**TASK ITEM**: Look through the lines below and extract each one that contains "norm".

----- TASK MATERIAL -----

Here is a tiny trained network, its code and every weight. The questions are about switching its units off for an input and a class, where a switched-off unit gives its printed mean instead of its output.

import numpy as np


def w(rows, s, z=0):
    codes = np.array(rows[::2]) - 128.0
    scale = np.full(codes.shape[1], s)
    scale[-1] = z or s
    return codes * scale


def norm(h):
    return h / np.sqrt((h * h).mean(-1, keepdims=True) + 1e-5)


def f(y):
    return np.maximum(y, 0)


def log_softmax(a):
    a = a - a.max(-1, keepdims=True)
    return a - np.log(np.exp(a).sum(-1, keepdims=True))


def net(x, mask):
    res = np.array(x, float).reshape(1, 8) / 4 @ E
    u = 0
    for l in range(4):
        y = f(norm(res) @ A[l][:, :-1].T + A[l][:, -1])
        res = res + np.where(mask[u : u + 3], y, B[l][:, -1]) @ B[l][:, :-1]
        u += 3
    return log_softmax(norm(res)[-1] @ U[:, :-1].T + U[:, -1])


A, B = {}, {}
E = w([
[157,142,121,122,127,147,214,214,55],'x0',
[49,202,114,144,146,134,46,71,179],'x1',
[119,122,81,204,207,184,106,74,186],'x2',
[129,114,152,95,200,179,88,121,149],'x3',
[83,174,41,110,96,156,133,64,193],'x4',
[91,181,95,4,84,192,202,184,156],'x5',
[167,155,74,182,119,75,116,169,123],'x6',
[93,126,79,143,140,168,144,110,146],'x7',
],0.004)
A[0] = w([
[160,172,125,37,72,193,110,134,102,3],'L0N1',
[139,151,180,152,205,82,142,124,6,24],'L0N2',
[94,96,90,2,139,136,150,152,141,44],'L0N3',
],0.005,0.00048)
B[0] = w([
[145,12,121,137,151,196,253,164,162,237],'L0N1',
[63,36,114,147,91,61,47,178,35,241],'L0N2',
[194,185,193,112,172,123,105,128,220,251],'L0N3',
],0.0054,0.0029)
A[1] = w([
[52,61,90,73,180,116,73,2,167,151],'L1N1',
[149,210,40,213,99,88,166,184,134,2],'L1N2',
[168,129,236,188,97,190,100,178,68,114],'L1N3',
],0.0031,0.0014)
B[1] = w([
[233,125,188,142,143,196,148,16,129,251],'L1N1',
[112,171,59,242,76,3,119,173,171,176],'L1N2',
[48,109,181,130,141,71,122,201,81,205],'L1N3',
],0.0053,0.0026)
A[2] = w([
[124,131,117,120,104,145,57,69,135,233],'L2N1',
[115,149,144,144,141,137,103,2,155,233],'L2N2',
[139,143,141,104,147,142,158,132,136,1],'L2N3',
],0.0079,0.00057)
B[2] = w([
[140,161,162,225,187,244,195,168,160,198],'L2N1',
[210,132,180,178,168,237,85,1,193,254],'L2N2',
[202,183,123,75,109,91,97,184,88,163],'L2N3',
],0.0059)
A[3] = w([
[126,133,153,1,142,148,165,164,159,251],'L3N1',
[161,191,36,187,116,96,181,153,121,45],'L3N2',
[138,97,155,131,131,84,107,131,70,70],'L3N3',
],0.0077,0.00035)
B[3] = w([
[254,133,24,63,71,216,137,228,39,253],'L3N1',
[41,152,119,48,78,52,110,61,220,210],'L3N2',
[16,123,165,182,184,119,125,151,68,211],'L3N3',
],0.0063,0.0052)
U = w([
[56,27,181,184,183,68,69,200,25,146],'0',
[31,141,25,88,96,38,104,103,204,11],'1',
[227,123,37,1,100,189,153,228,105,102],'2',
[183,128,163,176,208,220,68,11,189,251],'3',
],0.0071,0.0012)

Each question gives the input, the list of numbers given to net, and the class t.
The units are the neurons (one row each of A and B). Each row of codes is followed by its name. A weight is (code - 128) times the scale printed after its matrix; where a second scale follows, it is the last column's (A, B and U).
mask holds one flag per neuron, layer by layer. A switched-off neuron (its flag False) gives its mean, the last column of its row in B, instead of its output. The means were averaged over made-up inputs and are rounded, as every weight is.
A unit's drop is (log p(t) with every unit on - log p(t) with that unit switched off) / (log p(t) with every unit on - log p(t) with every unit switched off).
The circuit of an input: a set's keep is (log p(t) with only the set's units on - log p(t) with every unit switched off) / (log p(t) with every unit on - log p(t) with every unit switched off). Starting from all 12 units, units are removed one at a time, each time the one whose removal leaves the highest keep (on an exact tie, the one counted first), for as long as the keep stays at least 0.8.
circuit, biggest first: the units of the circuit, biggest drop first
k most important neurons: the k neurons with the biggest drops, biggest first
top k neurons in layer l: the k neurons of layer l with the biggest drops, biggest first
input [7,3,5,-5,6,-5,2,5], class 1: 2 most important neurons => [L1N2, L3N2]
input [-8,-7,-7,7,-2,-1,-8,7], class 2: circuit, biggest first => [L3N1, L2N2]
input [-1,-8,-1,0,8,-6,4,8], class 1: circuit, biggest first => [L3N2, L2N2]
input [-5,-3,-1,-8,7,6,4,-2], class 1: circuit, biggest first => [L3N2]
input [0,-4,6,-4,0,-8,3,2], class 0: circuit, biggest first => [L2N2, L0N2, L1N1]
input [-3,-4,4,6,-8,-6,-2,4], class 0: circuit, biggest first => [L0N2, L2N2]
input [2,-2,3,-7,7,2,-3,-6], class 1: 4 most important neurons => [L3N2, L1N2, L1N1, L2N2]
input [-4,7,-2,-6,-5,0,6,1], class 1: top 2 neurons in layer 1 => [L1N1, L1N2]
input [0,-7,-3,-4,2,-4,2,4], class 0: 3 most important neurons => [L3N3, L0N2, L2N1]
input [6,1,-5,3,-6,1,-3,-2], class 0: 2 most important neurons => [L0N2, L3N3]
input [-2,5,1,4,-2,6,4,1], class 2: 3 most important neurons => [L0N1, L3N1, L2N3]
input [-6,0,2,8,-4,8,-5,3], class 2: 3 most important neurons => [L3N1, L0N1, L2N3]
input [1,2,1,-8,-7,3,7,-7], class 0: 3 most important neurons => [L0N2, L3N3, L1N3]
input [8,0,6,1,3,-8,2,4], class 1: 2 most important neurons => [L3N2, L2N2]
input [4,6,3,1,2,-1,4,-5], class 1: top neuron in layer 0 => [L0N3]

-----

**RESULT FOR THIS TASK**:
def norm(h):
        y = f(norm(res) @ A[l][:, :-1].T + A[l][:, -1])
    return log_softmax(norm(res)[-1] @ U[:, :-1].T + U[:, -1])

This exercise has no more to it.